* WHAT NEEDS TO BE DONE *
From the entries below, reproduce exactly the line containing "113, 145, 82, 116, 249, 123", the line containing "First (10 x", and every line in between, with nothing added.

+++ DATA RECORDS

Every row gives one point. The points of each table are mixes of a few directions, plus a little noise. How many directions does each table use, and how many do they share? Where both have some left over, give the other angles between the two spaces (their principal angles), to ten degrees, smallest first.
(in the rows, 128 means zero)

First:
152, 162
69, 48
153, 164
155, 164
155, 164
133, 136
77, 59
Second:
161, 118
28, 157
169, 117
183, 112
99, 137
Directions: first 1, second 1, shared 0; angles 70

First:
94, 84, 76, 136
151, 172, 118, 173
102, 154, 159, 188
165, 157, 175, 92
108, 58, 146, 36
91, 138, 126, 199
187, 134, 97, 73
Second (8 x 4):
208, 158, 116, 73
145, 129, 179, 77
97, 117, 89, 176
160, 119, 183, 37
78, 109, 78, 198
67, 120, 175, 173
123, 150, 111, 181
148, 122, 94, 111
Directions: first 3, second 3, shared 3

First, 8 rows:
159, 137, 185, 111, 173, 144
127, 169, 120, 128, 181, 144
143, 108, 130, 118, 88, 127
127, 164, 82, 127, 137, 142
168, 69, 245, 109, 125, 120
33, 121, 87, 189, 154, 83
165, 85, 146, 105, 54, 127
102, 171, 27, 139, 113, 136
Second (7 x 6):
113, 145, 82, 116, 249, 123
137, 118, 149, 127, 98, 130
145, 108, 150, 108, 173, 125
111, 148, 83, 125, 212, 125
172, 80, 210, 109, 71, 127
94, 168, 87, 170, 33, 135
125, 132, 135, 144, 60, 132
Directions: first 3, second 2, shared 1; angles 40

First, 9 rows:
24, 186, 156, 130, 204, 144, 71, 154
146, 50, 126, 67, 157, 120, 151, 129
138, 121, 144, 146, 74, 133, 44, 118
68, 158, 93, 98, 161, 145, 133, 149
189, 140, 52, 172, 96, 140, 184, 119
114, 149, 203, 182, 164, 119, 76, 124
218, 97, 141, 145, 96, 99, 218, 105
194, 56, 140, 117, 94, 114, 120, 110
63, 196, 98, 93, 106, 137, 152, 146
Second:
59, 221, 185, 222, 96, 209, 88, 109
112, 49, 178, 59, 109, 196, 206, 100
104, 227, 126, 220, 123, 126, 57, 137
150, 86, 115, 87, 137, 107, 152, 132
159, 152, 79, 146, 150, 60, 88, 151
97, 147, 162, 149, 112, 176, 130, 115
134, 121, 122, 120, 130, 120, 131, 131
136, 142, 113, 139, 136, 105, 112, 135
151, 115, 101, 112, 141, 92, 127, 139
178, 21, 101, 24, 147, 89, 190, 133
Directions: first 5, second 2, shared 1; angles 70

First (10 x 9):
114, 155, 106, 166, 107, 79, 116, 122, 88
174, 138, 112, 75, 136, 100, 155, 161, 177
98, 159, 93, 135, 168, 62, 131, 158, 199
128, 57, 222, 151, 86, 220, 134, 70, 76
125, 80, 197, 152, 95, 181, 135, 85, 92
128, 117, 123, 100, 156, 182, 119, 136, 142
152, 182, 35, 78, 159, 118, 103, 174, 119
127, 154, 96, 122, 142, 88, 128, 149, 150
95, 162, 85, 153, 148, 91, 106, 139, 127
140, 75, 211, 148, 83, 158, 153, 86, 108
Second, 10 rows:
136, 159, 7, 113, 89, 83, 103, 190, 44
138, 121, 179, 127, 144, 179, 125, 89, 131
108, 110, 169, 143, 142, 100, 154, 124, 199
119, 105, 208, 141, 154, 146, 149, 91, 195
129, 137, 94, 124, 117, 112, 122, 147, 107
132, 137, 96, 123, 118, 121, 120, 142, 101
161, 128, 192, 114, 147, 242, 103, 59, 81
118, 122, 133, 134, 130, 106, 139, 135, 156
102, 107, 172, 147, 143, 89, 160, 127, 215
137, 155, 30, 114, 96, 100, 105, 175, 51
Directions: first 4, second 2, shared 1; angles 30

First, 10 rows:
99, 158, 119, 74, 176, 111, 163, 85, 65, 180, 43
240, 82, 94, 175, 113, 238, 188, 135, 125, 57, 154
55, 60, 146, 64, 98, 128, 177, 130, 125, 129, 244
136, 148, 143, 177, 108, 98, 59, 157, 179, 114, 142
120, 156, 146, 161, 117, 85, 56, 151, 172, 130, 129
153, 129, 138, 184, 97, 121, 71, 164, 185, 96, 165
171, 132, 127, 184, 109, 139, 92, 152, 168, 95, 140
127, 126, 124, 118, 135, 135, 141, 121, 115, 133, 121
95, 174, 131, 103, 161, 86, 113, 105, 102, 173, 55
83, 113, 114, 36, 169, 144, 222, 78, 43, 172, 90
Second (10 x 11):
122, 87, 128, 135, 137, 113, 95, 112, 132, 144, 99
121, 55, 157, 167, 118, 96, 105, 105, 94, 123, 94
115, 148, 138, 115, 116, 94, 86, 140, 137, 113, 128
141, 169, 125, 56, 125, 178, 99, 97, 51, 93, 62
102, 167, 155, 219, 136, 97, 186, 147, 178, 193, 172
127, 144, 137, 132, 129, 194, 141, 103, 103, 152, 123
166, 195, 108, 49, 133, 152, 180, 119, 33, 61, 64
96, 76, 153, 177, 86, 103, 69, 167, 224, 130, 243
143, 39, 139, 184, 123, 169, 187, 106, 113, 140, 155
147, 201, 45, 46, 175, 85, 134, 178, 218, 129, 139
Directions: first 3, second 6, shared 2; angles 90

First, 9 rows:
140, 119, 137, 116, 78, 131, 136, 159, 74, 136, 115, 96
105, 146, 113, 153, 223, 124, 114, 70, 230, 114, 152, 187
119, 135, 121, 137, 166, 127, 124, 106, 167, 121, 137, 151
133, 125, 132, 122, 106, 129, 131, 142, 103, 131, 123, 114
143, 116, 138, 112, 64, 130, 138, 169, 59, 137, 112, 88
102, 149, 111, 157, 238, 123, 112, 58, 249, 111, 156, 198
128, 126, 128, 127, 124, 128, 129, 131, 123, 129, 127, 125
140, 119, 135, 116, 79, 130, 134, 159, 76, 135, 114, 98
141, 118, 136, 115, 74, 130, 136, 162, 71, 135, 115, 95
Second (9 x 12):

++++++

* EXERCISE OUTPUT *
113, 145, 82, 116, 249, 123
137, 118, 149, 127, 98, 130
145, 108, 150, 108, 173, 125
111, 148, 83, 125, 212, 125
172, 80, 210, 109, 71, 127
94, 168, 87, 170, 33, 135
125, 132, 135, 144, 60, 132
Directions: first 3, second 2, shared 1; angles 40

First, 9 rows:
24, 186, 156, 130, 204, 144, 71, 154
146, 50, 126, 67, 157, 120, 151, 129
138, 121, 144, 146, 74, 133, 44, 118
68, 158, 93, 98, 161, 145, 133, 149
189, 140, 52, 172, 96, 140, 184, 119
114, 149, 203, 182, 164, 119, 76, 124
218, 97, 141, 145, 96, 99, 218, 105
194, 56, 140, 117, 94, 114, 120, 110
63, 196, 98, 93, 106, 137, 152, 146
Second:
59, 221, 185, 222, 96, 209, 88, 109
112, 49, 178, 59, 109, 196, 206, 100
104, 227, 126, 220, 123, 126, 57, 137
150, 86, 115, 87, 137, 107, 152, 132
159, 152, 79, 146, 150, 60, 88, 151
97, 147, 162, 149, 112, 176, 130, 115
134, 121, 122, 120, 130, 120, 131, 131
136, 142, 113, 139, 136, 105, 112, 135
151, 115, 101, 112, 141, 92, 127, 139
178, 21, 101, 24, 147, 89, 190, 133
Directions: first 5, second 2, shared 1; angles 70

First (10 x 9):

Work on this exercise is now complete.